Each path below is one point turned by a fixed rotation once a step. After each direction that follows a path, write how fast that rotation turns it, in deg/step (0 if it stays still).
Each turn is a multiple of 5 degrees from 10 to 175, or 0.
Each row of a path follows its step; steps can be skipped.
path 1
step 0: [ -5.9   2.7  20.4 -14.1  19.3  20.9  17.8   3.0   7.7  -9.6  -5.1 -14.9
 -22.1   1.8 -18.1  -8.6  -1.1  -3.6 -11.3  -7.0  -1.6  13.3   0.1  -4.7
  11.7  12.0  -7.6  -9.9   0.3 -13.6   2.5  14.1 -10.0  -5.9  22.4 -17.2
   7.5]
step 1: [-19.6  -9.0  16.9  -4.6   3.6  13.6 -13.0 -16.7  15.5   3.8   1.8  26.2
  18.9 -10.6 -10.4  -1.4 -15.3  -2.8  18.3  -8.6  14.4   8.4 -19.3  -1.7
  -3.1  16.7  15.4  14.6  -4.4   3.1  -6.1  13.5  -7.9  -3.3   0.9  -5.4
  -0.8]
##########
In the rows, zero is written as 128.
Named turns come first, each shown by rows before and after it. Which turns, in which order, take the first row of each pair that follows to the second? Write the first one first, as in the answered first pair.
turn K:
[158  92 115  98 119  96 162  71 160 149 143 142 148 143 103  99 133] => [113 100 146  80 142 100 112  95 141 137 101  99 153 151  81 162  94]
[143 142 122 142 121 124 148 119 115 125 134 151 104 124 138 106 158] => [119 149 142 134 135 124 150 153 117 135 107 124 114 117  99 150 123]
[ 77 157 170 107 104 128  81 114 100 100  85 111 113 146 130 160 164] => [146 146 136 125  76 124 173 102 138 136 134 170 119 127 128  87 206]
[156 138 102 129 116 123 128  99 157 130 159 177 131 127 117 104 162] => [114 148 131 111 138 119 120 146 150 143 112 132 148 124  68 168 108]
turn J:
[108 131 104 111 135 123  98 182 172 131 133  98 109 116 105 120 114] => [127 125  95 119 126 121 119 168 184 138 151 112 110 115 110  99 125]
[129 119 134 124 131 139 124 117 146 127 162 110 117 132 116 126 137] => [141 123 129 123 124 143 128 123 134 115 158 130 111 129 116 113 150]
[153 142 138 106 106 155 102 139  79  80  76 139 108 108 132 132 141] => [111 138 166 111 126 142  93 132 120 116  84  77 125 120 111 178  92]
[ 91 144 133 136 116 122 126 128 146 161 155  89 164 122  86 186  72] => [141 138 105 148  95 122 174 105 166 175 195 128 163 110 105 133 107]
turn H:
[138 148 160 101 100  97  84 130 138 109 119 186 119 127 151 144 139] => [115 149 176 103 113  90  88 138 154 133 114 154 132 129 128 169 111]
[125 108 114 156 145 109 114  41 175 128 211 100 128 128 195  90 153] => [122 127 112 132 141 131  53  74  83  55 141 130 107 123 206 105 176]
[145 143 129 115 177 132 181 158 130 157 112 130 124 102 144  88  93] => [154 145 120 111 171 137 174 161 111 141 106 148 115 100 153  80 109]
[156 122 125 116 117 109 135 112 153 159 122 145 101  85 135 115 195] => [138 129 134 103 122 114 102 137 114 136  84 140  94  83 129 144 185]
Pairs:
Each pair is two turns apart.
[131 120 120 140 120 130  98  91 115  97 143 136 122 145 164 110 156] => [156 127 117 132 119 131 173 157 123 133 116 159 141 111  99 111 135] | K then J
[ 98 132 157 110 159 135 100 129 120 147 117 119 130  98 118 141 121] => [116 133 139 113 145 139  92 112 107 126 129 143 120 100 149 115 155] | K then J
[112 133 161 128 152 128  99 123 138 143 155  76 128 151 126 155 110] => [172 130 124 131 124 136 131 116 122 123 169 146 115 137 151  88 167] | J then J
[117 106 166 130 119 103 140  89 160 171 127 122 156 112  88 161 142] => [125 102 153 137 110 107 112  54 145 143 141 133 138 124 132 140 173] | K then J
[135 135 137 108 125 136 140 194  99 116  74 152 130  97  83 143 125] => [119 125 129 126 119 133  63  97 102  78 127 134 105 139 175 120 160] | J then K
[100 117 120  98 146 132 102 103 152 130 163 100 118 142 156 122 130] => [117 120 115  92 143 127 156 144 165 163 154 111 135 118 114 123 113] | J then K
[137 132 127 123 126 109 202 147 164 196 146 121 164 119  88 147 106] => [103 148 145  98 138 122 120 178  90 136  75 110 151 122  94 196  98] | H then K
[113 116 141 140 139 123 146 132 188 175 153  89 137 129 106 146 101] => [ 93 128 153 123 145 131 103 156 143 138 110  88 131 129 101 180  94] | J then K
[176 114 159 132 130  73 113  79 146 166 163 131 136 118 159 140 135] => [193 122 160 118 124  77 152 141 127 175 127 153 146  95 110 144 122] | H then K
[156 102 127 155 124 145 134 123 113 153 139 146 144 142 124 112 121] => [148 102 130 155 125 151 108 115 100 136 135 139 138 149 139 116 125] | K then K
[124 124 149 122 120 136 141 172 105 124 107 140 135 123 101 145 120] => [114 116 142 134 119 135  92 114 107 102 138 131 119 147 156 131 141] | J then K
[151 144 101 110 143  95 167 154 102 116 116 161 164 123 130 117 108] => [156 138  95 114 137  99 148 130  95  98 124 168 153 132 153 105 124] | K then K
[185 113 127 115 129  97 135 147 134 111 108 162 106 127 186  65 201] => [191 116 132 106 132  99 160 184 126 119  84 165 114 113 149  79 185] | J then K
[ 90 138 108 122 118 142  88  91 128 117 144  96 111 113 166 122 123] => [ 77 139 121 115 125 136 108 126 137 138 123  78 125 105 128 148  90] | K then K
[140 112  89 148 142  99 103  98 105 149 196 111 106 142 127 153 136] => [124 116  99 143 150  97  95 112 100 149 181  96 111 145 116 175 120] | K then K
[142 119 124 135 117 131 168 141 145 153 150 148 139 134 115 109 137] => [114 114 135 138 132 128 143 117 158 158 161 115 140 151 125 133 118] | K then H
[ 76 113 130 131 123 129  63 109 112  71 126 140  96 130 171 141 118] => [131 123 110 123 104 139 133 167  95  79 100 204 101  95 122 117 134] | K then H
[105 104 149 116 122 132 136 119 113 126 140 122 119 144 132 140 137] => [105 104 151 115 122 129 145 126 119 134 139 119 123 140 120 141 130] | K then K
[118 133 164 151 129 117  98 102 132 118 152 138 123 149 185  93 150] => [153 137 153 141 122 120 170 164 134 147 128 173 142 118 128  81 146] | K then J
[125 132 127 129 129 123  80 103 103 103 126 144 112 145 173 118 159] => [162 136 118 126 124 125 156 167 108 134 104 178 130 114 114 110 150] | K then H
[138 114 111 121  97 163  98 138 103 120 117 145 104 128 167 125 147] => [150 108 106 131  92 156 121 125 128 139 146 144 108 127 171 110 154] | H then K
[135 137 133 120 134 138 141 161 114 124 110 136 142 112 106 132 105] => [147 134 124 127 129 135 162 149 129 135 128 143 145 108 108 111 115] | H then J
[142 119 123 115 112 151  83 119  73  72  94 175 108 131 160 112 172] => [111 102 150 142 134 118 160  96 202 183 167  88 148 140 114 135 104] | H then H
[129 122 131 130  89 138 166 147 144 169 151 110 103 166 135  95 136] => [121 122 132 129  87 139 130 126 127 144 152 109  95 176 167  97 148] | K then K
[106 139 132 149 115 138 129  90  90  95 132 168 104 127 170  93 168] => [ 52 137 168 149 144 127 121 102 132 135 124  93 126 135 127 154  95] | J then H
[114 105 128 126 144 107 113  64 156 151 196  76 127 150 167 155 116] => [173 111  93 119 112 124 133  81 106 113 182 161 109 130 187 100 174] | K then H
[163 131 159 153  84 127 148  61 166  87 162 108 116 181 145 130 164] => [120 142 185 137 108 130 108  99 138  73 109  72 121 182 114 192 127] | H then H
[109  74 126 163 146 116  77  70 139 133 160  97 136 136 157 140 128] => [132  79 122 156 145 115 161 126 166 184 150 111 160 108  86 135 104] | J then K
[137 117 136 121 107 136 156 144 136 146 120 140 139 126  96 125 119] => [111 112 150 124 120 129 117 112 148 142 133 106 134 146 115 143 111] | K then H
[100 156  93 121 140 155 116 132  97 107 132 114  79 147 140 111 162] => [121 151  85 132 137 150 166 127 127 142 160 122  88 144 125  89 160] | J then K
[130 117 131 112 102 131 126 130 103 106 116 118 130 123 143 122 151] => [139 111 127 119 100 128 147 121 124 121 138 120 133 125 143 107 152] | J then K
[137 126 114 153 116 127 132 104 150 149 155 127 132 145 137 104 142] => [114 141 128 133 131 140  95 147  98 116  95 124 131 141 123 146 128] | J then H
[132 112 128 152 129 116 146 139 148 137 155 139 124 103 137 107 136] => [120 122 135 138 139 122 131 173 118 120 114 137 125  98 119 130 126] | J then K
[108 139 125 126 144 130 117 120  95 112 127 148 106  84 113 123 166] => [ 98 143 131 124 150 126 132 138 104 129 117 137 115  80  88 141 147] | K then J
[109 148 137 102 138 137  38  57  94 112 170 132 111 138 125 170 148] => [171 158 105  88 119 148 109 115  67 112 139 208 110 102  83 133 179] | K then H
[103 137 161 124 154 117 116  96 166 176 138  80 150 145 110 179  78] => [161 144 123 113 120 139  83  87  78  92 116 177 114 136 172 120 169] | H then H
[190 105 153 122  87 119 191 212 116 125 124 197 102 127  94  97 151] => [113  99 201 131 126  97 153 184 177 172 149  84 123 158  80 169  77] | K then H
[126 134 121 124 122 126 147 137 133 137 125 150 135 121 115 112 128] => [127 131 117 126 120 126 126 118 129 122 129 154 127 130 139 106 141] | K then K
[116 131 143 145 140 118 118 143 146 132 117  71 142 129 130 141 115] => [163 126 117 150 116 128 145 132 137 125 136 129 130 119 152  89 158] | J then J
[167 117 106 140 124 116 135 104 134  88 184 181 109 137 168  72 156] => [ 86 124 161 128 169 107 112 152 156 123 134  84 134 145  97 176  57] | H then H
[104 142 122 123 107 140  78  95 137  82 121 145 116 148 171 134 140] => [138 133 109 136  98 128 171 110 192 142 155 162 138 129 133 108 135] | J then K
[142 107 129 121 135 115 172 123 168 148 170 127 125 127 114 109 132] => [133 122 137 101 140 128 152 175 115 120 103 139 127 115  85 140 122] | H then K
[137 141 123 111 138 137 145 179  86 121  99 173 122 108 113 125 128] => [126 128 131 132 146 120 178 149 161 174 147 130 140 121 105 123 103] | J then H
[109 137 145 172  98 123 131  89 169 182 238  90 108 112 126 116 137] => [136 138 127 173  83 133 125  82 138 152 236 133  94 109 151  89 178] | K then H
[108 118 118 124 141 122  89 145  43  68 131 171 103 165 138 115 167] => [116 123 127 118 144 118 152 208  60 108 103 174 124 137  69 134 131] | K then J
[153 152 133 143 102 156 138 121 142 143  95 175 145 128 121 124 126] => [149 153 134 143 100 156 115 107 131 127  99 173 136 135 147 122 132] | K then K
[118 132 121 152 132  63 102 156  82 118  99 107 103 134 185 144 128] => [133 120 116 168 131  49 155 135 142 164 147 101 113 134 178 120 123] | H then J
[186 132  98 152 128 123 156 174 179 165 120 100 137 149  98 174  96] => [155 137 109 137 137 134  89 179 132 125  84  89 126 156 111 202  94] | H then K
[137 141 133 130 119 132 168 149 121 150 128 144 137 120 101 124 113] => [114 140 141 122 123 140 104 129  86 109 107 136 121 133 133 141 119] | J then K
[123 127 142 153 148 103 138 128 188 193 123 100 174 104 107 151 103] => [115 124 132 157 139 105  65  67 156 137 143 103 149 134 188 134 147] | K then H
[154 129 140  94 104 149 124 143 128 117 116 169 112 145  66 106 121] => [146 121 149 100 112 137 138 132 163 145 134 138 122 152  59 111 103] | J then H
##########
> Try it:
Copy out every line from the material above in which the word "path" appears.

> Task solution:
Each path below is one point turned by a fixed rotation once a step. After each direction that follows a path, write how fast that rotation turns it, in deg/step (0 if it stays still).
Each row of a path follows its step; steps can be skipped.
path 1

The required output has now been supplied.